» The data
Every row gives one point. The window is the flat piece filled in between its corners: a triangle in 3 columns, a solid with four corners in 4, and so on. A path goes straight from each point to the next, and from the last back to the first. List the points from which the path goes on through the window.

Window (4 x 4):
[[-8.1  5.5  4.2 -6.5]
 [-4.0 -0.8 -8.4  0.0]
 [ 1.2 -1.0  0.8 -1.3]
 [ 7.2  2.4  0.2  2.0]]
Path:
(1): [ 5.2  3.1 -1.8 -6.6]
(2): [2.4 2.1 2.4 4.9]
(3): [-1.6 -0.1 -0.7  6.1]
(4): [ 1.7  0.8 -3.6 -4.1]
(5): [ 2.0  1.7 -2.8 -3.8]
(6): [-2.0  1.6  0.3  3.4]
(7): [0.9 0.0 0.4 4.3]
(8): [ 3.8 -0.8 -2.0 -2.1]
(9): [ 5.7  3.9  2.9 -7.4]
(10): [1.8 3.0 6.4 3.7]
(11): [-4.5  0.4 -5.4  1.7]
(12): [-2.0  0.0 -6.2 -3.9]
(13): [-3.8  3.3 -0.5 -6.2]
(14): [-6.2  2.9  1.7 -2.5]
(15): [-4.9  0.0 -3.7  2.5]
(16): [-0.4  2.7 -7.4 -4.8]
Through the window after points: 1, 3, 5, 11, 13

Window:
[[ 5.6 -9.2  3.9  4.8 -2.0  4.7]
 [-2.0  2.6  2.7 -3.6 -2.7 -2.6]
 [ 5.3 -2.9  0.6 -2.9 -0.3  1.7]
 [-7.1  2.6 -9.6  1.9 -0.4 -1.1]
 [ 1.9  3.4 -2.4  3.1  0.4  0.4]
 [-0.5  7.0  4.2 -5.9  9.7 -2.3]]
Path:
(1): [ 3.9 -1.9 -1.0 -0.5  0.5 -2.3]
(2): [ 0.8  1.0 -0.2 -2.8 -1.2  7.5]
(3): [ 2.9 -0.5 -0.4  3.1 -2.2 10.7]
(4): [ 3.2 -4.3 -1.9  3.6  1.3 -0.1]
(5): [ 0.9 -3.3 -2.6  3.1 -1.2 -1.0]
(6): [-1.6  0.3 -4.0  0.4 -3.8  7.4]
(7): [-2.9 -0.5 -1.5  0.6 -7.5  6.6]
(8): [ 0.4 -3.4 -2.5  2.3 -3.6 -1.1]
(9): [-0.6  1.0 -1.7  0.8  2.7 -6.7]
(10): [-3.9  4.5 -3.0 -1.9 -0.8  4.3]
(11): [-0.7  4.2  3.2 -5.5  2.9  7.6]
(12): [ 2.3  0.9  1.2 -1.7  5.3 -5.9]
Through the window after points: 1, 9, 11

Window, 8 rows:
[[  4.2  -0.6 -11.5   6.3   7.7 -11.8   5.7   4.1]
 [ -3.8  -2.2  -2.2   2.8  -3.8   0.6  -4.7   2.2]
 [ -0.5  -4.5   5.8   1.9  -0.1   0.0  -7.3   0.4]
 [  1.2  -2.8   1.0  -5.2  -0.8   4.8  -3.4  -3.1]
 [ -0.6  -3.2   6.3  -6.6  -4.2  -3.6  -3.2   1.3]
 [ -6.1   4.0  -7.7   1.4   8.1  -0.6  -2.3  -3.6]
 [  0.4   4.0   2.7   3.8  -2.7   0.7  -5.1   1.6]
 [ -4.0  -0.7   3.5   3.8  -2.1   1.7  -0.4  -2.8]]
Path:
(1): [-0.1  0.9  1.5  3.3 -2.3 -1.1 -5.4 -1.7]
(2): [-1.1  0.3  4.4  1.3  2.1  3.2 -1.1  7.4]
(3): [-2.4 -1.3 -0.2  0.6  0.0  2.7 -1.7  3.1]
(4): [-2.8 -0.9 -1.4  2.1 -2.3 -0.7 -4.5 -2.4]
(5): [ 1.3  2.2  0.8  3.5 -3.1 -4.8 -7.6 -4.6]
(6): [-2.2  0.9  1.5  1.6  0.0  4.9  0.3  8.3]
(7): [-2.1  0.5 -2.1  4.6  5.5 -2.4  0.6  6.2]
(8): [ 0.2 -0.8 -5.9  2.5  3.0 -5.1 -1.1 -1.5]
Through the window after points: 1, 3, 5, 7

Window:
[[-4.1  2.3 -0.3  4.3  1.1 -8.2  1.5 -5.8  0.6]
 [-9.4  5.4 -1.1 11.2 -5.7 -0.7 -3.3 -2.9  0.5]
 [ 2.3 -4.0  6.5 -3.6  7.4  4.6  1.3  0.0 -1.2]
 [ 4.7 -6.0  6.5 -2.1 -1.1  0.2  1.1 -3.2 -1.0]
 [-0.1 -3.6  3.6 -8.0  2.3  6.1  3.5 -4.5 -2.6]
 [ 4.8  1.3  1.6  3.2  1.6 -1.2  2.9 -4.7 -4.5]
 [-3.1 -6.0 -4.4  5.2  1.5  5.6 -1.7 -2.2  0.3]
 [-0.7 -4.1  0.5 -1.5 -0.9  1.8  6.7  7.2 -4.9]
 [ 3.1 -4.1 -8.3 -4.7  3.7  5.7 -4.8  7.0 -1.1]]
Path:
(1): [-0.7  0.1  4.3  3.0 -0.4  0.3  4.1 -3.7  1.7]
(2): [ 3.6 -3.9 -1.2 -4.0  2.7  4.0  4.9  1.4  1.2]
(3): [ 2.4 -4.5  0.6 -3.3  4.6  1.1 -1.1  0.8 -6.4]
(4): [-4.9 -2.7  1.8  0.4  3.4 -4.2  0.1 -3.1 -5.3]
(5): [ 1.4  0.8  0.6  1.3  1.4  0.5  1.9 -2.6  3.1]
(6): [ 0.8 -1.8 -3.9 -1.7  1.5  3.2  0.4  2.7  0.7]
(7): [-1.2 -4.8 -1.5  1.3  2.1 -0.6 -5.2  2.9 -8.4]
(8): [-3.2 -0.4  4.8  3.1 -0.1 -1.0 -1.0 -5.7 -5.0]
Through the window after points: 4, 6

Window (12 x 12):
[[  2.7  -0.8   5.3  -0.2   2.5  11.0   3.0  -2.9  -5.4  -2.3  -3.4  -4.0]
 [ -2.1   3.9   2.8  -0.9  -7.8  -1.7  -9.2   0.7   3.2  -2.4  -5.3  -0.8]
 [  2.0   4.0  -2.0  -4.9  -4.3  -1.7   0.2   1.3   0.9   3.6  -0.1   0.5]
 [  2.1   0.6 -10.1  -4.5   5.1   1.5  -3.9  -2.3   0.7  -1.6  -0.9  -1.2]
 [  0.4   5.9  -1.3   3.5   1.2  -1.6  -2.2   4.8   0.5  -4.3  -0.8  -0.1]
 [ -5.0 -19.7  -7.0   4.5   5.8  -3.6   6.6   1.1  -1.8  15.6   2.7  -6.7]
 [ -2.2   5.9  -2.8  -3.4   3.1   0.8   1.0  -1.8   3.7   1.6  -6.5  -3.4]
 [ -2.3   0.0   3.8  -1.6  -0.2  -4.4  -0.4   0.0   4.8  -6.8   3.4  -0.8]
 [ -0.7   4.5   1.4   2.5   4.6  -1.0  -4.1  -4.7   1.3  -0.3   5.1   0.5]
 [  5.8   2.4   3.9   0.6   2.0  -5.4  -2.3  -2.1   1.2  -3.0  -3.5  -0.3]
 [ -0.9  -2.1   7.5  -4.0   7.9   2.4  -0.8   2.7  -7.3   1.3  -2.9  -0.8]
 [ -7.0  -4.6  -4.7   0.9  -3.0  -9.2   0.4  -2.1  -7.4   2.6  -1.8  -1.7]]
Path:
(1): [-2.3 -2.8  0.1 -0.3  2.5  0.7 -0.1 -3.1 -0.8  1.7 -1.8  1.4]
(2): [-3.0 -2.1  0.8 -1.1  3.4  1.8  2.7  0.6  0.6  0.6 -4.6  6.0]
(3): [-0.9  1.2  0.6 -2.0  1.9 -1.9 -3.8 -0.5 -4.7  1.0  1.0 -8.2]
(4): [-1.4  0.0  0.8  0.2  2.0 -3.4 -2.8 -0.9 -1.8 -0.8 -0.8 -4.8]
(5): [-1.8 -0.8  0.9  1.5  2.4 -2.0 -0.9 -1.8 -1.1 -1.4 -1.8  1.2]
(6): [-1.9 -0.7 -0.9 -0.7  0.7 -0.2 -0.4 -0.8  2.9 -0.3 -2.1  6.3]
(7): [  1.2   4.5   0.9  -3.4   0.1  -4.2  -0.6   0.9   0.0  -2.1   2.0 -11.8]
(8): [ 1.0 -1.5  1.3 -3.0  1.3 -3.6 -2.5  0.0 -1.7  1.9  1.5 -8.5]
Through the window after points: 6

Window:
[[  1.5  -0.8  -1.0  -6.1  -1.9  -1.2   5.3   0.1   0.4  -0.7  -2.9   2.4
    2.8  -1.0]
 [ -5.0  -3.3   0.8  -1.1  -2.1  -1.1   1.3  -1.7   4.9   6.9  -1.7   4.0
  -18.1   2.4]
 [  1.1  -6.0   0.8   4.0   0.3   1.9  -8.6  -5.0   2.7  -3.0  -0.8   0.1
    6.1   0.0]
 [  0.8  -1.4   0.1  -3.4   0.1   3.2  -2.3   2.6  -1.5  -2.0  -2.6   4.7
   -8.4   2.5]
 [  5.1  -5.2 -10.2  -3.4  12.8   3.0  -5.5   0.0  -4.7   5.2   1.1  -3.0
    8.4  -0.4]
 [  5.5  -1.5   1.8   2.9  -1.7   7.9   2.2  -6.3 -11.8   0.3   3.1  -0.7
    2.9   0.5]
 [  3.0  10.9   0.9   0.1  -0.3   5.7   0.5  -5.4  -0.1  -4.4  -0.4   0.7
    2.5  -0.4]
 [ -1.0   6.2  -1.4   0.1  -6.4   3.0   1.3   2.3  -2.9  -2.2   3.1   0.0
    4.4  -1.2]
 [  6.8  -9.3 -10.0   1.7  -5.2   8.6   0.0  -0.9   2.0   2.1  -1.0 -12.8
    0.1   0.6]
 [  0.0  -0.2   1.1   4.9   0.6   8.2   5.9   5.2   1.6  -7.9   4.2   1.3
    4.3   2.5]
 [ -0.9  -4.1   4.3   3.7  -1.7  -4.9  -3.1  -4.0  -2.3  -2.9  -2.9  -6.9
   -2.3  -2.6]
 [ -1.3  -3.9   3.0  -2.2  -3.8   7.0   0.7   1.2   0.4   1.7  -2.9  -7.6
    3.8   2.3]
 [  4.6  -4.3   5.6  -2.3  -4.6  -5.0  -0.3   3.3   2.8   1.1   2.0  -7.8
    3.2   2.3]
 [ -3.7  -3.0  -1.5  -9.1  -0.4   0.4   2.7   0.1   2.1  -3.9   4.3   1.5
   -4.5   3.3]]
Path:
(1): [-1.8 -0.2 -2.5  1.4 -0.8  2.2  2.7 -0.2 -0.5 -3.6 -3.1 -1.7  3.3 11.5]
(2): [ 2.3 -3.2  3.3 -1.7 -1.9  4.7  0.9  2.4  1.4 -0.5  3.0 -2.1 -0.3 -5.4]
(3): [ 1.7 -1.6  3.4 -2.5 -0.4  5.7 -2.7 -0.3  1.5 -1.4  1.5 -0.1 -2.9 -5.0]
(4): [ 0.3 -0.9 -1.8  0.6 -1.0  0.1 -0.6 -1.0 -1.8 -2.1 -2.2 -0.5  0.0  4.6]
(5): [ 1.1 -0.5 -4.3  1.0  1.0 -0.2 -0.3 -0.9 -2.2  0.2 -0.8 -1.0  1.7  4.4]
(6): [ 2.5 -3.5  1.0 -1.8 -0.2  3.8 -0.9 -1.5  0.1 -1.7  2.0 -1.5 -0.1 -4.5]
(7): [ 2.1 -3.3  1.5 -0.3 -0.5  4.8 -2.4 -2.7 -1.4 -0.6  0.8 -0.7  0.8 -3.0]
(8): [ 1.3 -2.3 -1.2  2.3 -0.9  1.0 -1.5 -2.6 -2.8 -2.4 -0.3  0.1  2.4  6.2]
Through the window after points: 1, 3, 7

==

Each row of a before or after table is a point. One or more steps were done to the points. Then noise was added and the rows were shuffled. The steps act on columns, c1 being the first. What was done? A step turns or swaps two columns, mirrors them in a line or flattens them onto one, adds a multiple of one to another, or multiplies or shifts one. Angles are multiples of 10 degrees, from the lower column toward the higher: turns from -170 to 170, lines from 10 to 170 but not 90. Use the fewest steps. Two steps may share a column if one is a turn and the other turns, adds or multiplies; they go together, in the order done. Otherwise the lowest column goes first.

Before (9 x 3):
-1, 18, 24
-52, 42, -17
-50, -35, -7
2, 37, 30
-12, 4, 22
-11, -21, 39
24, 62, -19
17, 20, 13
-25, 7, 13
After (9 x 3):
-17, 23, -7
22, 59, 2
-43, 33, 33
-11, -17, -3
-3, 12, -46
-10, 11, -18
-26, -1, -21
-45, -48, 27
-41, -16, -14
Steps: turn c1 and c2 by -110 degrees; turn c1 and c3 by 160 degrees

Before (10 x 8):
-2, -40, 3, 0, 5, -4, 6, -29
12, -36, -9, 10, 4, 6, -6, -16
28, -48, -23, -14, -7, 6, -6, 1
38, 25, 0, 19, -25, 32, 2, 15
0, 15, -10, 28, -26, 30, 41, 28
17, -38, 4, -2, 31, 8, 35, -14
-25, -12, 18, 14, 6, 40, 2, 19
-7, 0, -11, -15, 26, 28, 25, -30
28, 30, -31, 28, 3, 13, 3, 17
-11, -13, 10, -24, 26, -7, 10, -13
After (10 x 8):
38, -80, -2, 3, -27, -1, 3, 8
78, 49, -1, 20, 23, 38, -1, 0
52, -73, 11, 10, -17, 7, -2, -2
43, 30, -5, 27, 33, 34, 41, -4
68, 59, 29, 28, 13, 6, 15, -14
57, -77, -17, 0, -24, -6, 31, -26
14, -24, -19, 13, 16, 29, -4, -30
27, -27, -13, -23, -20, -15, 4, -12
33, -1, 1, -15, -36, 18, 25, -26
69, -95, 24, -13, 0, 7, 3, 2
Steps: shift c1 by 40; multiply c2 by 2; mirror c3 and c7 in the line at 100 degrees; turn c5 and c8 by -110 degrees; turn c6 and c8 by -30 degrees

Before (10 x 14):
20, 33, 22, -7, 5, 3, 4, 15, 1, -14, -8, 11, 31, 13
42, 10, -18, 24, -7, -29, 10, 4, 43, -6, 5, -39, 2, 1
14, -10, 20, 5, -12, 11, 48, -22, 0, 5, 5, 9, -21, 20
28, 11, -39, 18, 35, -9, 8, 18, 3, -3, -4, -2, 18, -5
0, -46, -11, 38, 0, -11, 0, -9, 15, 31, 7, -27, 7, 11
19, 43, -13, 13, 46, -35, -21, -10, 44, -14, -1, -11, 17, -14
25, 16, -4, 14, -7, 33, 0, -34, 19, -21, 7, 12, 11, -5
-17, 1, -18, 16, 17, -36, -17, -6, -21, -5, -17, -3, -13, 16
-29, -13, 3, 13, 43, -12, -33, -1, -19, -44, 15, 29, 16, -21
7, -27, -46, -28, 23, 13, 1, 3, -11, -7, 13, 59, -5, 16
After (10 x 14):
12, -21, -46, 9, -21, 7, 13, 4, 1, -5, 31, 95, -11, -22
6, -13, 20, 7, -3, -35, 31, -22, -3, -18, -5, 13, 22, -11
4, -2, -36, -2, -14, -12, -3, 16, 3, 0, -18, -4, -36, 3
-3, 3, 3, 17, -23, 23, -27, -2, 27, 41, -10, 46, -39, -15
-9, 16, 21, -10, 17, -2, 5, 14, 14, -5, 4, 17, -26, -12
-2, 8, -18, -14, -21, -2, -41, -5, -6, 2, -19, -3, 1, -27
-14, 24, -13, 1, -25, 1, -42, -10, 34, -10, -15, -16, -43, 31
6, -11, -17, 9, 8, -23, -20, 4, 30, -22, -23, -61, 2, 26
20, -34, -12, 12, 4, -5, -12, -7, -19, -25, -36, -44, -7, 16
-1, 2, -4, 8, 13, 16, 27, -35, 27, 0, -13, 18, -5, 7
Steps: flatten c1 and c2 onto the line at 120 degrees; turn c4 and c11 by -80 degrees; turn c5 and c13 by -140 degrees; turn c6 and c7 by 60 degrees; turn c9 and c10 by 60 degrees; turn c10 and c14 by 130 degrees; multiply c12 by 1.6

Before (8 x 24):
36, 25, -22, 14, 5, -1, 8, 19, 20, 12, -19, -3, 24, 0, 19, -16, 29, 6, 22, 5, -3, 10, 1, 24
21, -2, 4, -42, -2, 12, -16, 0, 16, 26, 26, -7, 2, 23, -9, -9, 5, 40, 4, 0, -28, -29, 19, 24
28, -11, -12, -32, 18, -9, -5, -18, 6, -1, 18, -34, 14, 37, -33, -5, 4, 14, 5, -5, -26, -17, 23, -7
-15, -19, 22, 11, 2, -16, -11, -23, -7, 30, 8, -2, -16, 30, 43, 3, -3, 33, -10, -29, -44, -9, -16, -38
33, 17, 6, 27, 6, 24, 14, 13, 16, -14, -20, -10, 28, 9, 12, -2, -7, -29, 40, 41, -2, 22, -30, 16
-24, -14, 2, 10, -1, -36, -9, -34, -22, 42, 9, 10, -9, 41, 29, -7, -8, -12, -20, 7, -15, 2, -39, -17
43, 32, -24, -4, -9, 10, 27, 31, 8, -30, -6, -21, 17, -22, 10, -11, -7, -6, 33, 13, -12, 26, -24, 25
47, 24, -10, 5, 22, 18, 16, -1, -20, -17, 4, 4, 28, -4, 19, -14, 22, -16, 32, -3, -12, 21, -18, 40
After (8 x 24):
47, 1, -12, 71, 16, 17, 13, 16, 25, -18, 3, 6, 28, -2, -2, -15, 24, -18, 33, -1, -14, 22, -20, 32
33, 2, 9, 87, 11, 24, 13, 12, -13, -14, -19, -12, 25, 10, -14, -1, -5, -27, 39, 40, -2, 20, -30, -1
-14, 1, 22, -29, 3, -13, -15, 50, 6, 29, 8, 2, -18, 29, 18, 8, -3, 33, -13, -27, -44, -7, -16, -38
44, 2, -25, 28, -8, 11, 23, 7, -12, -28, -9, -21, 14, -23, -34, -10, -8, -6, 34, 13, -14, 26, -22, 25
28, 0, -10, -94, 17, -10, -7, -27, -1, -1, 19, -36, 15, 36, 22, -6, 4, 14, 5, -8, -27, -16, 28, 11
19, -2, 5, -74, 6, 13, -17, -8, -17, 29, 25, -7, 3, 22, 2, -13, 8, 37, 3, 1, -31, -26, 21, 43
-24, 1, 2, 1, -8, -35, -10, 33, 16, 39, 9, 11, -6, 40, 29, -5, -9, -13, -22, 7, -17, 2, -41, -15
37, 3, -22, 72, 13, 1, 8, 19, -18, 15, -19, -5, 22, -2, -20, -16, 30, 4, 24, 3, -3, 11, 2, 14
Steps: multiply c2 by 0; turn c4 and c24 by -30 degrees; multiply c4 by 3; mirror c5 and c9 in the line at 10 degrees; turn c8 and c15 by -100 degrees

» Work task
Within the material above, transcribe exactly the lines that run from the line holding "Every row gives" through the line holding "Window (4 x".

» Solution to this exercise
Every row gives one point. The window is the flat piece filled in between its corners: a triangle in 3 columns, a solid with four corners in 4, and so on. A path goes straight from each point to the next, and from the last back to the first. List the points from which the path goes on through the window.

Window (4 x 4):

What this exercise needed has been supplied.